• _WHAT THE EXERCISE ASKS_: Each record below should be written out again exactly.

• _MATERIAL TO PROCESS_:
Below is a small trained network, with its code and all its weights. Each question gives an input and a class and asks what happens when units are switched off, that is, made to give their printed mean instead of their output.

import numpy as np


def w(rows, s, z=0):
    codes = np.array(rows[::2]) - 128.0
    scale = np.full(codes.shape[1], s)
    scale[-1] = z or s
    return codes * scale


def norm(h):
    return h / np.sqrt((h * h).mean(-1, keepdims=True) + 1e-5)


def f(y):
    return y / 2 * (1 + np.tanh(0.7978845608 * (y + 0.044715 * y**3)))


def log_softmax(a):
    a = a - a.max(-1, keepdims=True)
    return a - np.log(np.exp(a).sum(-1, keepdims=True))


def net(x, mask):
    res = np.array(x, float).reshape(1, 4) / 4 @ E
    u = 0
    for l in range(2):
        y = f(norm(res) @ A[l][:, :-1].T + A[l][:, -1])
        res = res + np.where(mask[u : u + 3], y, B[l][:, -1]) @ B[l][:, :-1]
        u += 3
    return log_softmax(norm(res)[-1] @ U[:, :-1].T + U[:, -1])


A, B = {}, {}
E = w([
[253,11,207],'x0',
[181,231,123],'x1',
[145,112,57],'x2',
[129,129,128],'x3',
],0.0044)
A[0] = w([
[54,76,125,36],'L0N0',
[136,98,36,4],'L0N1',
[54,151,255,60],'L0N2',
],0.014,0.0028)
B[0] = w([
[27,101,146,211],'L0N0',
[215,104,8,162],'L0N1',
[181,117,3,252],'L0N2',
],0.015,0.0036)
A[1] = w([
[24,212,48,5],'L1N0',
[137,179,126,128],'L1N1',
[193,252,138,4],'L1N2',
],0.012,0.0021)
B[1] = w([
[193,154,202,253],'L1N0',
[149,6,79,144],'L1N1',
[38,91,112,193],'L1N2',
],0.015,0.0063)
U = w([
[253,103,244,253],'0',
[249,76,19,24],'1',
[20,52,155,97],'2',
],0.015,0.0043)

Each question gives the input, the list of numbers given to net, and the class t.
The units are the neurons (one row each of A and B). Each row of codes is followed by its name. A weight is (code - 128) times the scale printed after its matrix; where a second scale follows, it is the last column's (A, B and U).
mask holds one flag per neuron, layer by layer. A switched-off neuron (its flag False) gives its mean, the last column of its row in B, instead of its output. The means were averaged over made-up inputs and are rounded, as every weight is.
A unit's drop is (log p(t) with every unit on - log p(t) with that unit switched off) / (log p(t) with every unit on - log p(t) with every unit switched off).
The circuit of an input: a set's keep is (log p(t) with only the set's units on - log p(t) with every unit switched off) / (log p(t) with every unit on - log p(t) with every unit switched off). Starting from all 6 units, units are removed one at a time, each time the one whose removal leaves the highest keep (on an exact tie, the one counted first), for as long as the keep stays at least 0.8.
units of the circuit, in order: the units of the circuit, biggest drop first
k most important neurons of layer l: the k neurons of layer l with the biggest drops, biggest first
drop of u: that unit's drop, to one decimal
input [1,1,-8,2], class 1: units of the circuit, in order	(L0N2)
input [2,-8,3,8], class 2: units of the circuit, in order	(L1N0; L0N2)
input [-4,7,-3,8], class 2: 2 most important neurons of layer 1	(L1N2; L1N1)
input [-2,6,4,-8], class 2: units of the circuit, in order	(L1N2; L0N2)
input [5,-7,-6,6], class 2: 2 most important neurons of layer 0	(L0N1; L0N0)
input [7,8,-5,-8], class 2: units of the circuit, in order	(L1N2; L1N0; L0N1)
input [0,3,2,6], class 2: 2 most important neurons of layer 0	(L0N0; L0N2)
input [-8,-8,2,-2], class 0: 2 most important neurons of layer 1	(L1N0; L1N2)
input [4,8,7,-3], class 2: units of the circuit, in order	(L1N2; L0N2; L1N0)
input [-8,-8,4,-8], class 0: 2 most important neurons of layer 1	(L1N0; L1N2)
input [-3,5,-6,8], class 1: 2 most important neurons of layer 0	(L0N2; L0N0)
input [-8,-8,5,1], class 0: 2 most important neurons of layer 0	(L0N2; L0N1)
input [-5,5,-7,8], class 1: 2 most important neurons of layer 1	(L1N1; L1N2)
input [6,-7,-2,-8], class 2: units of the circuit, in order	(L1N0)
input [1,1,-8,4], class 1: drop of L0N2	0.6
input [3,-4,-6,8], class 1: drop of L0N2	1.5
input [-1,-3,-8,5], class 1: drop of L0N2	1.4
input [4,-8,5,-7], class 2: 2 most important neurons of layer 0	(L0N2; L0N0)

• _SOLUTION TO THIS EXERCISE_:
Below is a small trained network, with its code and all its weights. Each question gives an input and a class and asks what happens when units are switched off, that is, made to give their printed mean instead of their output.

import numpy as np


def w(rows, s, z=0):
    codes = np.array(rows[::2]) - 128.0
    scale = np.full(codes.shape[1], s)
    scale[-1] = z or s
    return codes * scale


def norm(h):
    return h / np.sqrt((h * h).mean(-1, keepdims=True) + 1e-5)


def f(y):
    return y / 2 * (1 + np.tanh(0.7978845608 * (y + 0.044715 * y**3)))


def log_softmax(a):
    a = a - a.max(-1, keepdims=True)
    return a - np.log(np.exp(a).sum(-1, keepdims=True))


def net(x, mask):
    res = np.array(x, float).reshape(1, 4) / 4 @ E
    u = 0
    for l in range(2):
        y = f(norm(res) @ A[l][:, :-1].T + A[l][:, -1])
        res = res + np.where(mask[u : u + 3], y, B[l][:, -1]) @ B[l][:, :-1]
        u += 3
    return log_softmax(norm(res)[-1] @ U[:, :-1].T + U[:, -1])


A, B = {}, {}
E = w([
[253,11,207],'x0',
[181,231,123],'x1',
[145,112,57],'x2',
[129,129,128],'x3',
],0.0044)
A[0] = w([
[54,76,125,36],'L0N0',
[136,98,36,4],'L0N1',
[54,151,255,60],'L0N2',
],0.014,0.0028)
B[0] = w([
[27,101,146,211],'L0N0',
[215,104,8,162],'L0N1',
[181,117,3,252],'L0N2',
],0.015,0.0036)
A[1] = w([
[24,212,48,5],'L1N0',
[137,179,126,128],'L1N1',
[193,252,138,4],'L1N2',
],0.012,0.0021)
B[1] = w([
[193,154,202,253],'L1N0',
[149,6,79,144],'L1N1',
[38,91,112,193],'L1N2',
],0.015,0.0063)
U = w([
[253,103,244,253],'0',
[249,76,19,24],'1',
[20,52,155,97],'2',
],0.015,0.0043)

Each question gives the input, the list of numbers given to net, and the class t.
The units are the neurons (one row each of A and B). Each row of codes is followed by its name. A weight is (code - 128) times the scale printed after its matrix; where a second scale follows, it is the last column's (A, B and U).
mask holds one flag per neuron, layer by layer. A switched-off neuron (its flag False) gives its mean, the last column of its row in B, instead of its output. The means were averaged over made-up inputs and are rounded, as every weight is.
A unit's drop is (log p(t) with every unit on - log p(t) with that unit switched off) / (log p(t) with every unit on - log p(t) with every unit switched off).
The circuit of an input: a set's keep is (log p(t) with only the set's units on - log p(t) with every unit switched off) / (log p(t) with every unit on - log p(t) with every unit switched off). Starting from all 6 units, units are removed one at a time, each time the one whose removal leaves the highest keep (on an exact tie, the one counted first), for as long as the keep stays at least 0.8.
units of the circuit, in order: the units of the circuit, biggest drop first
k most important neurons of layer l: the k neurons of layer l with the biggest drops, biggest first
drop of u: that unit's drop, to one decimal
input [1,1,-8,2], class 1: units of the circuit, in order	(L0N2)
input [2,-8,3,8], class 2: units of the circuit, in order	(L1N0; L0N2)
input [-4,7,-3,8], class 2: 2 most important neurons of layer 1	(L1N2; L1N1)
input [-2,6,4,-8], class 2: units of the circuit, in order	(L1N2; L0N2)
input [5,-7,-6,6], class 2: 2 most important neurons of layer 0	(L0N1; L0N0)
input [7,8,-5,-8], class 2: units of the circuit, in order	(L1N2; L1N0; L0N1)
input [0,3,2,6], class 2: 2 most important neurons of layer 0	(L0N0; L0N2)
input [-8,-8,2,-2], class 0: 2 most important neurons of layer 1	(L1N0; L1N2)
input [4,8,7,-3], class 2: units of the circuit, in order	(L1N2; L0N2; L1N0)
input [-8,-8,4,-8], class 0: 2 most important neurons of layer 1	(L1N0; L1N2)
input [-3,5,-6,8], class 1: 2 most important neurons of layer 0	(L0N2; L0N0)
input [-8,-8,5,1], class 0: 2 most important neurons of layer 0	(L0N2; L0N1)
input [-5,5,-7,8], class 1: 2 most important neurons of layer 1	(L1N1; L1N2)
input [6,-7,-2,-8], class 2: units of the circuit, in order	(L1N0)
input [1,1,-8,4], class 1: drop of L0N2	0.6
input [3,-4,-6,8], class 1: drop of L0N2	1.5
input [-1,-3,-8,5], class 1: drop of L0N2	1.4
input [4,-8,5,-7], class 2: 2 most important neurons of layer 0	(L0N2; L0N0)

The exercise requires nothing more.